### WORK ITEM:
With "kuvep" as the search word, show every line of the material that has it.

### RECORD EXCERPTS:
One turn moves every row onto another: examples first, then more rows asked
libe: [ 15  10   3 -16  -8 -12  19   5   9  -4   7  17   4 -20   2   4   8   8
  19  -3  11  -5  -4  16 -18]
Zuva: [ 15   8  10  -3 -11   1   7  -1   7   7  -9  -3   2   8  19   4  12   8
  -6 -15   5  -2  -2  28  -3]
poza: [  2  -6   6  -3   5   6   5  -9  -1 -20 -12   2  19 -10   2  -6  -3   9
 -18   6   1   3  -6 -12  -6]
kegi: [ 13  13 -14  -8 -11 -14  15 -14  12  -8  -5   2   1 -24  10  -5   7   3
   9  -6  -3 -23  -2  -4 -19]
kato: [  3  24   8  -4 -12   5  -6  -6   6  16  -4  16   8   3   8 -12  -2   2
  -2   3  17 -10  13   7 -10]
pesi: [ -8  19 -16  -5  -3  -7   3 -24  -3 -16  -6   4   4 -15 -15  -3   2  -4
  -2  -8   4  -9  19   1 -10]
Vifor: [  4  12 -17 -14 -19  -6  12  -5  -7   4   8  18  14  -6  18   3   8  -4
   4   0   9 -14   2   2 -22]
kuner: [  6   3 -14 -13  -1  -5   5 -10  -5 -13 -12 -11  14   4   5   6  14  13
  -4 -15  -5   1   0  18 -16]
rig: [  5   9  -3  -6 -10  -2  17 -17   6   3   9  19   4 -18  12  10   7   0
  10   1   0 -19  -8   9  10]
pelu: [  8  23   6  -2 -12   6  -6  -2   4  15  -5  20   4   2  10 -12   0   4
  -4   4  20  -9  12   6  -8]
Bazo: [ 18  23  -9  -8   9  -3  -4   4   3 -11  -5  17  -4  -2 -13  -7  15  14
   3  -9   5  -4  11  18 -11]
rebu: [ -7  15 -15  -3  -4  -9   5 -24  -1 -18  -8   9   3 -17 -16  -1   2  -4
  -1  -5   8  -5  18  -1 -10]
Dol: [ 12   5   4   5 -19   0   7  -3   7  21   0 -14  17  -9  14   1  -2  -1
  -6 -20  -2 -11   2   2  -3]
bonak: [  4 -14   4  -3   2  -5   9   3   2   7  13 -16  -3 -19   5   3  -4   6
   5 -19  -7  -8  -2   3 -13]
mam: [  3  -8  -1  -8   2   6   4  -7  -2 -11 -13  -2  17  -4  11  -2  -2   7
 -13   7   7  -2  -3 -21  -4]
Diba: [ -9   2   4  -6   8  -3   7 -12   6  -1  21  16 -14 -16  -3   5 -14  -1
  -1  -6   6  -4  12   9   0]
Botuz: [  8  -3  -1  12 -11  -9   1   1  16  -9  -5  10   8   3   9  12  10 -15
  -6 -16  16   5  11   1   6]
Kof: [  3  -8   6   7  10  15  -4  10 -10  -9  -1  -1   2 -24   8  -9  -1   3
  -3   4   8   1  -5   1   4]
kuvep: [ 10  -8   8   0   8  13   0  17 -10  -3  -1  -1   2 -17   5  -3   6   4
   4   3  15   2  -5  -2   8]
Tafi: [ 10   2   4  22 -14  -8  -6   4  12 -11  -3  11   9   5   8   9   5 -11
  -6 -17  11   7  13   4  -5]
tuno: [ 22  20  -9  -6 -10  -6  16  -4 -11  -6  10   9  -6 -16  19  15  -3  17
   6  -6  -3 -14   0   7 -12]
lutot: [-16 -15   1 -10  -4  -5  12 -15  -8  -6  -3 -10   7 -11   0   9   5   0
   7  -6   7   2  -1  10 -12]
vobu: [ 15  -4   9   3   3  -9   5   0  16 -25  -5  12   9   8   1   6   2  10
 -18 -12  -2   9   2  -2 -12]
Soz: [ 14  21  -5  -4   0  -3  -2  -1   5  10  14   3   6 -14   3  -1 -25  16
  -7 -12  -3 -10  15  -8 -14]
gotil: [ 17  20  -6  -1  -2  -1  -1   0   4  12  12   7   7 -17   4   0 -24  16
  -9  -8  -1 -11  13 -13 -10]
bafa: [ 20   5 -13  15  -5  -2  -6  18  -5  -9  -7 -12   3 -17   7  -1   7  -6
  -1 -19   9  -3  12  -7  -3]
Lep: [ 14   4 -10  23  -4   3 -14  17  -7  -6   1  -5   8 -18   9  -1   1  -5
   0 -16   4   0   9   0  -2]
keb: [ -5  -2   2  -4  10  -4   6 -10   8  -2  19  19 -16 -18  -4   5 -13   1
  -3  -5   6  -6  10   3   0]
Pibu: [ 16  24  -3 -10  10  -1  -4   2   3 -10  -3  13  -5  -1 -12  -9  13  14
   5  -9   2  -6  10  21 -11]
difup: [ 20  -5   5  -3   6 -10   9   1  16 -24  -5   5   4   4   6  15  -3  16
 -12 -12   2   9   1  -6  -4]

bonak goes to Zuva
Lep goes to vobu
And these:
difup goes to kuvep
Vifor goes to kegi
pelu goes to rebu
kato goes to pesi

### EXPECTED OUTPUT:
kuvep: [ 10  -8   8   0   8  13   0  17 -10  -3  -1  -1   2 -17   5  -3   6   4
difup goes to kuvep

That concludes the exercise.